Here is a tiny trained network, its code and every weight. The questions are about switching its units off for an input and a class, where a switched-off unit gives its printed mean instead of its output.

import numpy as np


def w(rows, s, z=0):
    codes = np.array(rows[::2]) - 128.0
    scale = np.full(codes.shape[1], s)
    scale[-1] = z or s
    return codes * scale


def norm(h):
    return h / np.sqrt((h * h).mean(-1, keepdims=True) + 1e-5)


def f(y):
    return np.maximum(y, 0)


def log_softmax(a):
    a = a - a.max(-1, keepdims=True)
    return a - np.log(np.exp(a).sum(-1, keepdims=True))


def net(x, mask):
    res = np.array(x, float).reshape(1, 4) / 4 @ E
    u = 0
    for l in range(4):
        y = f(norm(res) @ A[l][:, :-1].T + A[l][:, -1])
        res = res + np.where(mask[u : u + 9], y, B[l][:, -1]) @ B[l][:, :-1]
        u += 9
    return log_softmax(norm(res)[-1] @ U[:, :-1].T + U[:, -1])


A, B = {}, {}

━━━━━━

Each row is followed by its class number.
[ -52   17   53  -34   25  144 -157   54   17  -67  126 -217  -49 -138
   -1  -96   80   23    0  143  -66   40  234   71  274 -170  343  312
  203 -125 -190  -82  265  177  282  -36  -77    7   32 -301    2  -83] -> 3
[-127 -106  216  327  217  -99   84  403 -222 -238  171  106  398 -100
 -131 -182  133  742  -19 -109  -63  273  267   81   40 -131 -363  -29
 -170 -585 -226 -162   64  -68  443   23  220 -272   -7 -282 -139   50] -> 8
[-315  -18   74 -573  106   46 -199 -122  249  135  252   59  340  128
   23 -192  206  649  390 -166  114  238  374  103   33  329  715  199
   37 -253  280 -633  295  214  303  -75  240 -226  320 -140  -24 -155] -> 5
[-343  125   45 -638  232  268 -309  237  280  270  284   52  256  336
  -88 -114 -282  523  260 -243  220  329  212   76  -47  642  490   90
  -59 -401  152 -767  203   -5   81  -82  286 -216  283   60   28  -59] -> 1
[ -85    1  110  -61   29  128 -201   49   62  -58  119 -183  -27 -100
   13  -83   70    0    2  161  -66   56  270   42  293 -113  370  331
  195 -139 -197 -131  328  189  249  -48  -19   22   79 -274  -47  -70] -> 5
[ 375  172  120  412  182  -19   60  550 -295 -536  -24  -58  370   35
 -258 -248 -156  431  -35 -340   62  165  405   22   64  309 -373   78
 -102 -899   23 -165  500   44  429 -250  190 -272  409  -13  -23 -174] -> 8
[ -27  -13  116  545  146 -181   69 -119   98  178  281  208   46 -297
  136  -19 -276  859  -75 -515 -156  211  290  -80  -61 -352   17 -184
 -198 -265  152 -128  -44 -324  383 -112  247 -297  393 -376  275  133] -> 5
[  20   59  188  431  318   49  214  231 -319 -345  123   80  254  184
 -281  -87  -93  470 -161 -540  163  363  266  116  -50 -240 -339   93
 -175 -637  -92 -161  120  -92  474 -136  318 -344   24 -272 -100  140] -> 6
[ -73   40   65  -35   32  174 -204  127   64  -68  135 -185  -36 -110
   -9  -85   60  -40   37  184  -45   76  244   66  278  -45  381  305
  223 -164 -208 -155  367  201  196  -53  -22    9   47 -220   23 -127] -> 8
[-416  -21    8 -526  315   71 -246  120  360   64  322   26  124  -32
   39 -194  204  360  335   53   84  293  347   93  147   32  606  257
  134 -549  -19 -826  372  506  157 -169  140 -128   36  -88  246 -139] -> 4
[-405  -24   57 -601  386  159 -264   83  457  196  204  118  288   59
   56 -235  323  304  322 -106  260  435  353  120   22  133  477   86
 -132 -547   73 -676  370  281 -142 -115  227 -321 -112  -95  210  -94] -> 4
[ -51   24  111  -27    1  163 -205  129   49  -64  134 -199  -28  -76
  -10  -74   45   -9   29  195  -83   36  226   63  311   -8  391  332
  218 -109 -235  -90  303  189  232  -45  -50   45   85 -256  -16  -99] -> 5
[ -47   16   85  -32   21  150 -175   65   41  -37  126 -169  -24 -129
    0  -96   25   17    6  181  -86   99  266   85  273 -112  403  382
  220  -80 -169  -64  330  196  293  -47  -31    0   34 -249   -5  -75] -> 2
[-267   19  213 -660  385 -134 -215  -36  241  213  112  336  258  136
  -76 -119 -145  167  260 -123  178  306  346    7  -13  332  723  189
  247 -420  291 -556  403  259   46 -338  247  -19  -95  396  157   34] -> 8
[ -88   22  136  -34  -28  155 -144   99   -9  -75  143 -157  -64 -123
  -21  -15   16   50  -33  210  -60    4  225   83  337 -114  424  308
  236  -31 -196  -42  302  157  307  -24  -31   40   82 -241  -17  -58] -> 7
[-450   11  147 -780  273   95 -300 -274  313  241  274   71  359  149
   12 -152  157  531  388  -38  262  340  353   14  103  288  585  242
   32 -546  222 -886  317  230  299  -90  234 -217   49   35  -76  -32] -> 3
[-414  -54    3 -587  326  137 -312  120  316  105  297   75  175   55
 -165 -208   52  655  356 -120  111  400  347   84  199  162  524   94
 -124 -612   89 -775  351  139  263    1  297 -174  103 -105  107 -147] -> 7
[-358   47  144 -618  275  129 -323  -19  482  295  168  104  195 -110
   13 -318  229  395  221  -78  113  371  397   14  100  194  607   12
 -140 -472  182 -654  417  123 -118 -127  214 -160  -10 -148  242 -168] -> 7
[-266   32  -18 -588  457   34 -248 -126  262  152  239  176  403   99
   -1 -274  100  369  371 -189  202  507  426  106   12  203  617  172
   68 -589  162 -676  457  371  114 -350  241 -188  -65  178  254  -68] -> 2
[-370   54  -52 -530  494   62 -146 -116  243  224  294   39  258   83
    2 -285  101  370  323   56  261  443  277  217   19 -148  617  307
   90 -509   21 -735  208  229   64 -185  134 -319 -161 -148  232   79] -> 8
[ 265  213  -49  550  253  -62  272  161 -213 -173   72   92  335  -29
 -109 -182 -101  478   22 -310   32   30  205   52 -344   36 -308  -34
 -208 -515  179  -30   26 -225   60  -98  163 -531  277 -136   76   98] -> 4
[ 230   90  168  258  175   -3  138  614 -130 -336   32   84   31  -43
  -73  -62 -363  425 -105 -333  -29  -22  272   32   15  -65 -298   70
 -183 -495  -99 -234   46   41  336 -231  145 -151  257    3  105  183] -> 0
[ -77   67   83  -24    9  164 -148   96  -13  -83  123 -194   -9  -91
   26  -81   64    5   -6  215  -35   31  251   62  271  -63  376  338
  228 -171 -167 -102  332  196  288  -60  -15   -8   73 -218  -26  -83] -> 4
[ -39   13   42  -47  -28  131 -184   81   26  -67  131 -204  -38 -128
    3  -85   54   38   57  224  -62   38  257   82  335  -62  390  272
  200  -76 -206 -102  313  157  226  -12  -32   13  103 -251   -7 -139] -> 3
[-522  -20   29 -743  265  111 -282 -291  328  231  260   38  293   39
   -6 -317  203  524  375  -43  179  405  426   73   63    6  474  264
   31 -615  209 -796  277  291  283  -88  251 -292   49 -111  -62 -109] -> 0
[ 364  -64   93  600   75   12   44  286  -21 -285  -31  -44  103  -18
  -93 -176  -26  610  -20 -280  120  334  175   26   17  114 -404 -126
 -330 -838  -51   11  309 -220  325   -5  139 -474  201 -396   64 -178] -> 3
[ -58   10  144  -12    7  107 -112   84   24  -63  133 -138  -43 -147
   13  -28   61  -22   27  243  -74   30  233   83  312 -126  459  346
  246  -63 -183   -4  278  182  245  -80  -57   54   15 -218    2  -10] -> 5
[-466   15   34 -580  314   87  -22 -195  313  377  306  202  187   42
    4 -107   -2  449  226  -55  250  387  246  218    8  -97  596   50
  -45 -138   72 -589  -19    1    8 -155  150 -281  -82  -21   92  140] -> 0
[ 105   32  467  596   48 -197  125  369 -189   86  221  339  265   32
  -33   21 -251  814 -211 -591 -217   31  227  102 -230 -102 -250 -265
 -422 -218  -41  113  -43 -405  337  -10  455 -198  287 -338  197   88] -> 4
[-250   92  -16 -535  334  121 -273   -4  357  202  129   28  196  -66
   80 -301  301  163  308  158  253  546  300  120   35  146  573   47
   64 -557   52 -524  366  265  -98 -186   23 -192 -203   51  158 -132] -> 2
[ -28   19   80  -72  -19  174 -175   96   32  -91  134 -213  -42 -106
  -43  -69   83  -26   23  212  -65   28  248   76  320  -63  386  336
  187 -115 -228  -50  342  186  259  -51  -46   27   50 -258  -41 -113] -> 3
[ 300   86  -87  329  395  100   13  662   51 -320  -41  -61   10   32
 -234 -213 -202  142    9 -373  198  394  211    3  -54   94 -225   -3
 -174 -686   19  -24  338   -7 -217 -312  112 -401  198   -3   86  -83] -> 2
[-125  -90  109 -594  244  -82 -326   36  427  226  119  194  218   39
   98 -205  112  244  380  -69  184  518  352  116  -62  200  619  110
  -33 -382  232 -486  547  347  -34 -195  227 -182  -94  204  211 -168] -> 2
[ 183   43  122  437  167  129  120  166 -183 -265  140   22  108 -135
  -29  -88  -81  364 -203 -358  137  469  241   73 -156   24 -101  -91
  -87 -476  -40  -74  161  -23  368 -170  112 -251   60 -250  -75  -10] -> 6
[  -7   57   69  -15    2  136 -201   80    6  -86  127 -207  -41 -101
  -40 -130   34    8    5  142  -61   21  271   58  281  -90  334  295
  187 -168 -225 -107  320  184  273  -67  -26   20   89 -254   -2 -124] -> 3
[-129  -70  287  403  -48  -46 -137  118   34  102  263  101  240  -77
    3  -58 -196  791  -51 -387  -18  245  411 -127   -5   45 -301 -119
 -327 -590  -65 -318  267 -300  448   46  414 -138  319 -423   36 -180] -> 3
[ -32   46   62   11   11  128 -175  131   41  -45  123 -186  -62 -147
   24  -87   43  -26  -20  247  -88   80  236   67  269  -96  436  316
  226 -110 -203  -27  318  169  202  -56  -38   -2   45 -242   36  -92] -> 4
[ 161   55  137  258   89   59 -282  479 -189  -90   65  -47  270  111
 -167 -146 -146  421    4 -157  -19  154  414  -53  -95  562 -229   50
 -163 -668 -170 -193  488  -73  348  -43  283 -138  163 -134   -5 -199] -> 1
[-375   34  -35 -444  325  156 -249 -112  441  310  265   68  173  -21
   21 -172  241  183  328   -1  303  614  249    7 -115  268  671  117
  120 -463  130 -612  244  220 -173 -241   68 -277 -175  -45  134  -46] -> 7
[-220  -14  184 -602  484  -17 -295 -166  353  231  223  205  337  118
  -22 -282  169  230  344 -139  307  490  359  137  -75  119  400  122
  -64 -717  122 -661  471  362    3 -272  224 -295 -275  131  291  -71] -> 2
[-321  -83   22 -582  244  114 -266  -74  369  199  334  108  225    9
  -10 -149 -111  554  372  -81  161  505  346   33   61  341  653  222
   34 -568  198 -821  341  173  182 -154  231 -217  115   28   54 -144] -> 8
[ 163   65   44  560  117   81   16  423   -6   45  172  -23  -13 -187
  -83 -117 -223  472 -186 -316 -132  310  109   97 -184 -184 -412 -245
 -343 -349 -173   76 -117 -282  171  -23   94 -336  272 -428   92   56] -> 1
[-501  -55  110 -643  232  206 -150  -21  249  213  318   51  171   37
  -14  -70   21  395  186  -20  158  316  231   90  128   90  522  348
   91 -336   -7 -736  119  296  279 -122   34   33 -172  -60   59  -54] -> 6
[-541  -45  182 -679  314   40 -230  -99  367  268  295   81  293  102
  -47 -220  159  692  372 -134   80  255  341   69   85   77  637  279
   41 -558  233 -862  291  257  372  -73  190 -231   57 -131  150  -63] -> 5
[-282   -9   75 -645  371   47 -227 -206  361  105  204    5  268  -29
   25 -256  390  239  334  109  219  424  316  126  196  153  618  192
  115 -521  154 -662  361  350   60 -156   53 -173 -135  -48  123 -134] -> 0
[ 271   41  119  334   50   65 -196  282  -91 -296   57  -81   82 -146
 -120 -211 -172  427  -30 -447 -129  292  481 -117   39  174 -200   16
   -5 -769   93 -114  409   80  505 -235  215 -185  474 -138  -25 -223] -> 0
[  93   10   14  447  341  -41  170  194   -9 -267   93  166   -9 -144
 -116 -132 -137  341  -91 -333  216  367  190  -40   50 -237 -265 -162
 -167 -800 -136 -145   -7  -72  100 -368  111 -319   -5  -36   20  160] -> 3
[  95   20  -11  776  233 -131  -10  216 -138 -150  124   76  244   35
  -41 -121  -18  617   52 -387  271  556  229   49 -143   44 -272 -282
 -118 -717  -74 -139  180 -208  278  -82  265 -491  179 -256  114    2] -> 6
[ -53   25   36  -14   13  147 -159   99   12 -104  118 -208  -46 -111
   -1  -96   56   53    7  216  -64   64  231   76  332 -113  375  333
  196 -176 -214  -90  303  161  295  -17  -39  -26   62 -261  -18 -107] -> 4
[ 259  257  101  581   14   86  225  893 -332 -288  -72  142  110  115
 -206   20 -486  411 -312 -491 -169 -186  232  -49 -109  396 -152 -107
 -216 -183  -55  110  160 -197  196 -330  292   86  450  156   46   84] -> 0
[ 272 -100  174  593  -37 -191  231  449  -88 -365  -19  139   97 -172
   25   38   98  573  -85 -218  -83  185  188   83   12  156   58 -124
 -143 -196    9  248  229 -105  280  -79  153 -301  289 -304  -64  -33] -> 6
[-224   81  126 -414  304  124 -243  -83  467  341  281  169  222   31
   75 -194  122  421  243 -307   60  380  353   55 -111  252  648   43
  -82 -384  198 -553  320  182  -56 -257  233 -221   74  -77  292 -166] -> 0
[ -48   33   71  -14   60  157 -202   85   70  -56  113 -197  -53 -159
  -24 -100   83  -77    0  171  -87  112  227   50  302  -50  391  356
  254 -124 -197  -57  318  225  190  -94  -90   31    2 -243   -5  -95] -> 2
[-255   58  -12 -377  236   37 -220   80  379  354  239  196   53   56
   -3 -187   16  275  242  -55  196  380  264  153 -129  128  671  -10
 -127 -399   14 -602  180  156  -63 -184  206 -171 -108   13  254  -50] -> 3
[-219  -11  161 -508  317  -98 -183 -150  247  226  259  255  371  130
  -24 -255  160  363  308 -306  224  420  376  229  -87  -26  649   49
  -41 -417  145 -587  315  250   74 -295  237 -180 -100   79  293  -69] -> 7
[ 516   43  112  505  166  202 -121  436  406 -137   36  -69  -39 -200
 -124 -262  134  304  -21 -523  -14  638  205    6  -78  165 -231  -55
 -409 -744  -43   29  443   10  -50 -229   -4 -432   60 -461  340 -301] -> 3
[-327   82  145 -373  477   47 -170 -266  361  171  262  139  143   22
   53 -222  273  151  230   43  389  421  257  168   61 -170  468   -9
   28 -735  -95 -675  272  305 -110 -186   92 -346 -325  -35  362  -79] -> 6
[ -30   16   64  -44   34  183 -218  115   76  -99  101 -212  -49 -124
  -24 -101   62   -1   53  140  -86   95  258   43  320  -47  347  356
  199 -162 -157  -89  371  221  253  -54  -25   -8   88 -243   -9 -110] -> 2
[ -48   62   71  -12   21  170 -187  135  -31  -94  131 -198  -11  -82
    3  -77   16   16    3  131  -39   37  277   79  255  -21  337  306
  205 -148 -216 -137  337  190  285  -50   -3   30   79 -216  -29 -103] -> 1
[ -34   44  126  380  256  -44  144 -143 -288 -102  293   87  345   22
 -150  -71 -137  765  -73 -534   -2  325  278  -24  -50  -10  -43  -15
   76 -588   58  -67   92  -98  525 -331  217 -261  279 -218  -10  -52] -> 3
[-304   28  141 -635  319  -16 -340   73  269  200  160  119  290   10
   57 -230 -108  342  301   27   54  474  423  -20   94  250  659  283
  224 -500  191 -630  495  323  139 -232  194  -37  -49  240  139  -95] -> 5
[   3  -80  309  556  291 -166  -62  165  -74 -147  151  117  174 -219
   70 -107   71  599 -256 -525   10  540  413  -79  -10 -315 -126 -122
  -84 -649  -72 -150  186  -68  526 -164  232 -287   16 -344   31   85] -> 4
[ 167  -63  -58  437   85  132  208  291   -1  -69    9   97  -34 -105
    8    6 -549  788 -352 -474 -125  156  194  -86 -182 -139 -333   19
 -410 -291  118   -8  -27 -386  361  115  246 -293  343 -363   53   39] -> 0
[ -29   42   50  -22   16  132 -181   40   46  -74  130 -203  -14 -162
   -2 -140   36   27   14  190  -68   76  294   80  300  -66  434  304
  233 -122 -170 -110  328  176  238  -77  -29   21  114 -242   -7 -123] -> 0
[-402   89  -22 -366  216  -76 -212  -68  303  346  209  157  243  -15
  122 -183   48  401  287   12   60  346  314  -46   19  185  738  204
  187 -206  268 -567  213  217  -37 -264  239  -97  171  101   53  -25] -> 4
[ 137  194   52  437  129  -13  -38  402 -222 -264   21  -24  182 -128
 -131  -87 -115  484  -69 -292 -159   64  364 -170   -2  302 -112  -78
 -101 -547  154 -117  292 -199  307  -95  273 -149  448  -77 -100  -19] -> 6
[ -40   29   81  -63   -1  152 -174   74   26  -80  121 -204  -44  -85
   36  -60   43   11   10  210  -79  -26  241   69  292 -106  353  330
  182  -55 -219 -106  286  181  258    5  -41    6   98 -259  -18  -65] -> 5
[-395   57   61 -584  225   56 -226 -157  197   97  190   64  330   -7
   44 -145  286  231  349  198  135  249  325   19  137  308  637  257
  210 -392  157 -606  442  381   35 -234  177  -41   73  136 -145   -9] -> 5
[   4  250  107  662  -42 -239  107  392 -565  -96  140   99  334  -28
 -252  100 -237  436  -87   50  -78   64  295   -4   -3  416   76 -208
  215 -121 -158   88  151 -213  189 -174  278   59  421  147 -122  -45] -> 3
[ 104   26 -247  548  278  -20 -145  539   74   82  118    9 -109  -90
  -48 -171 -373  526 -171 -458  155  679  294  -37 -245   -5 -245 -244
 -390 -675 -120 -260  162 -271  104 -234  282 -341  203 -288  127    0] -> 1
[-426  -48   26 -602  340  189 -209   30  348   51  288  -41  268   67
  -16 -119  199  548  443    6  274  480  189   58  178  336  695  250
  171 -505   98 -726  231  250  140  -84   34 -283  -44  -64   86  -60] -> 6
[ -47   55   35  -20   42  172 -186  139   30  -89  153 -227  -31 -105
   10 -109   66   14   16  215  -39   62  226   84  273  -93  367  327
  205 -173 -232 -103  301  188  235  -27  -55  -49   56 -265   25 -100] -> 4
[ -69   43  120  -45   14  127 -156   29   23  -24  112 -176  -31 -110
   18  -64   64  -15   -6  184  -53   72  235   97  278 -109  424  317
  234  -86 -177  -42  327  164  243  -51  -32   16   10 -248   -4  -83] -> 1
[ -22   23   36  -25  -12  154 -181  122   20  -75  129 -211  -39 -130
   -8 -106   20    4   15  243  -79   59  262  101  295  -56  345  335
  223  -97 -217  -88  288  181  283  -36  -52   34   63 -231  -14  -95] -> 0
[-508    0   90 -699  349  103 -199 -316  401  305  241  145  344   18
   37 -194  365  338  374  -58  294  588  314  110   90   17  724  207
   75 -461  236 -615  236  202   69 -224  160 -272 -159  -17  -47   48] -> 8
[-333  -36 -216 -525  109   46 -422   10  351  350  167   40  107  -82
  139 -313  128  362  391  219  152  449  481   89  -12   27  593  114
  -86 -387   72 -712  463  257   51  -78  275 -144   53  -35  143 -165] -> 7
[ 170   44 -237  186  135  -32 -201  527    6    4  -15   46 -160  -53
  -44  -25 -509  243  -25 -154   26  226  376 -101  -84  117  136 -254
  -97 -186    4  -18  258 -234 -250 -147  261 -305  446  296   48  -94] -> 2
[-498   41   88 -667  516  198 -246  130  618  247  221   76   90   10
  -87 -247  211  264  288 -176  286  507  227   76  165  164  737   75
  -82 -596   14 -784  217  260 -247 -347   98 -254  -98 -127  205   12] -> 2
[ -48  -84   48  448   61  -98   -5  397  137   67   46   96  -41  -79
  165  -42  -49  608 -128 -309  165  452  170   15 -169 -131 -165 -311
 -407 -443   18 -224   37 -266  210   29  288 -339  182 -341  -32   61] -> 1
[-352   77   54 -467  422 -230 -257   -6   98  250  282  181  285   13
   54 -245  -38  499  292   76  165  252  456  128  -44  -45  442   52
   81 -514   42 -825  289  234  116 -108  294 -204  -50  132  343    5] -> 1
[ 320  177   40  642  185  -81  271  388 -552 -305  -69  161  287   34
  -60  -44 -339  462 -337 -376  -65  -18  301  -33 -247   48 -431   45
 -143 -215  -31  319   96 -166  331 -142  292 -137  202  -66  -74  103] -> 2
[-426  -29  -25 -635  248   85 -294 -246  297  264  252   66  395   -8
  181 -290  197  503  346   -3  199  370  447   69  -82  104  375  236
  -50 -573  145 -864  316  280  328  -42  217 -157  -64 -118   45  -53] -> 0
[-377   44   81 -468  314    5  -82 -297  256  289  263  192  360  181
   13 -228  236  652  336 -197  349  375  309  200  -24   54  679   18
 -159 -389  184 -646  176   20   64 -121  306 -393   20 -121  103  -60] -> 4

━━━━━━

Problem statement:
In the listing above, find the line containing "Here is a tiny" and the line containing "scale[-1] = z or s", then repeat those two lines and everything between them exactly.

Written response:
Here is a tiny trained network, its code and every weight. The questions are about switching its units off for an input and a class, where a switched-off unit gives its printed mean instead of its output.

import numpy as np


def w(rows, s, z=0):
    codes = np.array(rows[::2]) - 128.0
    scale = np.full(codes.shape[1], s)
    scale[-1] = z or s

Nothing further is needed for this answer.